TASK GOAL
A line containing "res = np.array(x, float).reshape(1, 7)" appears in the material below. Return exactly every line from the first through that one, and only those.

RECORD SET
○ ○ ○ ○ ○ ○ ○
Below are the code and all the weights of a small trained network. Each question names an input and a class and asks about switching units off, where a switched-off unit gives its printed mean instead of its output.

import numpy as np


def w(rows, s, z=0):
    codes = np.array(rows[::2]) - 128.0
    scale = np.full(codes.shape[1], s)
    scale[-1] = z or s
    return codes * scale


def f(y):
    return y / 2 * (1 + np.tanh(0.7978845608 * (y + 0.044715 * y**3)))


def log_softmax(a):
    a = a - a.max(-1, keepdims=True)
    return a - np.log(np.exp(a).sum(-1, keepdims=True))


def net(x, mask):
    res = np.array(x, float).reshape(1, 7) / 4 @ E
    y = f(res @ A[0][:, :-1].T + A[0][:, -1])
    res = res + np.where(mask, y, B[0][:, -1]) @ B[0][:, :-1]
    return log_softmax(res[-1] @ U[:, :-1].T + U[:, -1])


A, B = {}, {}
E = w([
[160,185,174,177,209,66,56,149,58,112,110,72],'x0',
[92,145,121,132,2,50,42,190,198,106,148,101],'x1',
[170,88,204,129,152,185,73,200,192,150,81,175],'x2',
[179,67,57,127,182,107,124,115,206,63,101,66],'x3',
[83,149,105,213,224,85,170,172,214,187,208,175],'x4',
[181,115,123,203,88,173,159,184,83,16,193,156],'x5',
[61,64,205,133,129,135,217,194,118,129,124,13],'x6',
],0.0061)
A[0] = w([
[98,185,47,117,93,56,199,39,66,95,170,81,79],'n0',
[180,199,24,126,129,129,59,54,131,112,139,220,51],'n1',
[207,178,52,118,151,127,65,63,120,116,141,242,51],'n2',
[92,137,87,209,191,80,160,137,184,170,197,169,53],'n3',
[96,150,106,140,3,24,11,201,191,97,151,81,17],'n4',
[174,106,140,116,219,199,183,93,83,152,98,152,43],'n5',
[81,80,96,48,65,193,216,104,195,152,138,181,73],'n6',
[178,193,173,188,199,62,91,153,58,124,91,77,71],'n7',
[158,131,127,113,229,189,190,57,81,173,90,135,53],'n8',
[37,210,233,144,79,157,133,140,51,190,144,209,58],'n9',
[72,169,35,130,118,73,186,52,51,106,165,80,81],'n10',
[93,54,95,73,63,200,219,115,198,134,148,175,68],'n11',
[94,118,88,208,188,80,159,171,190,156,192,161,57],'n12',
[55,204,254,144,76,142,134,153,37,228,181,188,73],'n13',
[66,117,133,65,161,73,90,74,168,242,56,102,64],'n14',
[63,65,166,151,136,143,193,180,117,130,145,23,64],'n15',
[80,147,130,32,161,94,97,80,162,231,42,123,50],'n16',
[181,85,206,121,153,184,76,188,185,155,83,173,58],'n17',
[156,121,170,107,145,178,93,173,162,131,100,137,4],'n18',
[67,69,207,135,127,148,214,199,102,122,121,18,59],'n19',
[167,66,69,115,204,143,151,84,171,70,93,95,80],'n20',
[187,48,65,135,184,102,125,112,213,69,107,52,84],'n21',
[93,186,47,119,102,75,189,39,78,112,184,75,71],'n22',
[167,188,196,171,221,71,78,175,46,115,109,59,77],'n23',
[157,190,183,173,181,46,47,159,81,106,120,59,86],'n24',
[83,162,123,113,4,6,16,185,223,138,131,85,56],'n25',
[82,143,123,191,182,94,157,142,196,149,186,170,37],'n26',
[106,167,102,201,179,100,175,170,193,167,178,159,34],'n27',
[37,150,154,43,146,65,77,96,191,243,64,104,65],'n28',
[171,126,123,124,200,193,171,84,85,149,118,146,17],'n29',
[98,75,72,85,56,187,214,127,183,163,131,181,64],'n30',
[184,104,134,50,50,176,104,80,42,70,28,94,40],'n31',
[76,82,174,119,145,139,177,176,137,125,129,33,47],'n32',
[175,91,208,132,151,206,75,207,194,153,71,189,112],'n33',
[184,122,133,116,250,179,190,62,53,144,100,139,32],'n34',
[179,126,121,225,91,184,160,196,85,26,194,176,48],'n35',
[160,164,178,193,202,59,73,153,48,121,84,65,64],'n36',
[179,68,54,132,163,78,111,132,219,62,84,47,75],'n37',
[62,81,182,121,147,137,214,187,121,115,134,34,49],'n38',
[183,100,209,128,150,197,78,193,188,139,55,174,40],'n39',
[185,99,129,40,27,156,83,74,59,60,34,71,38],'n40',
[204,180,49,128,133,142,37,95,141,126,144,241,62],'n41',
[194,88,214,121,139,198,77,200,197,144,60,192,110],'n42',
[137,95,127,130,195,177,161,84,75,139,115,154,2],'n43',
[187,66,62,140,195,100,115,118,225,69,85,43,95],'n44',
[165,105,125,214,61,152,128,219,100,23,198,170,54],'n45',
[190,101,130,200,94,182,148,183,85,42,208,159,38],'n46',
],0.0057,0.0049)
○ ○ ○ ○ ○ ○ ○
ANSWER TO THE PROBLEM
Below are the code and all the weights of a small trained network. Each question names an input and a class and asks about switching units off, where a switched-off unit gives its printed mean instead of its output.

import numpy as np


def w(rows, s, z=0):
    codes = np.array(rows[::2]) - 128.0
    scale = np.full(codes.shape[1], s)
    scale[-1] = z or s
    return codes * scale


def f(y):
    return y / 2 * (1 + np.tanh(0.7978845608 * (y + 0.044715 * y**3)))


def log_softmax(a):
    a = a - a.max(-1, keepdims=True)
    return a - np.log(np.exp(a).sum(-1, keepdims=True))


def net(x, mask):
    res = np.array(x, float).reshape(1, 7) / 4 @ E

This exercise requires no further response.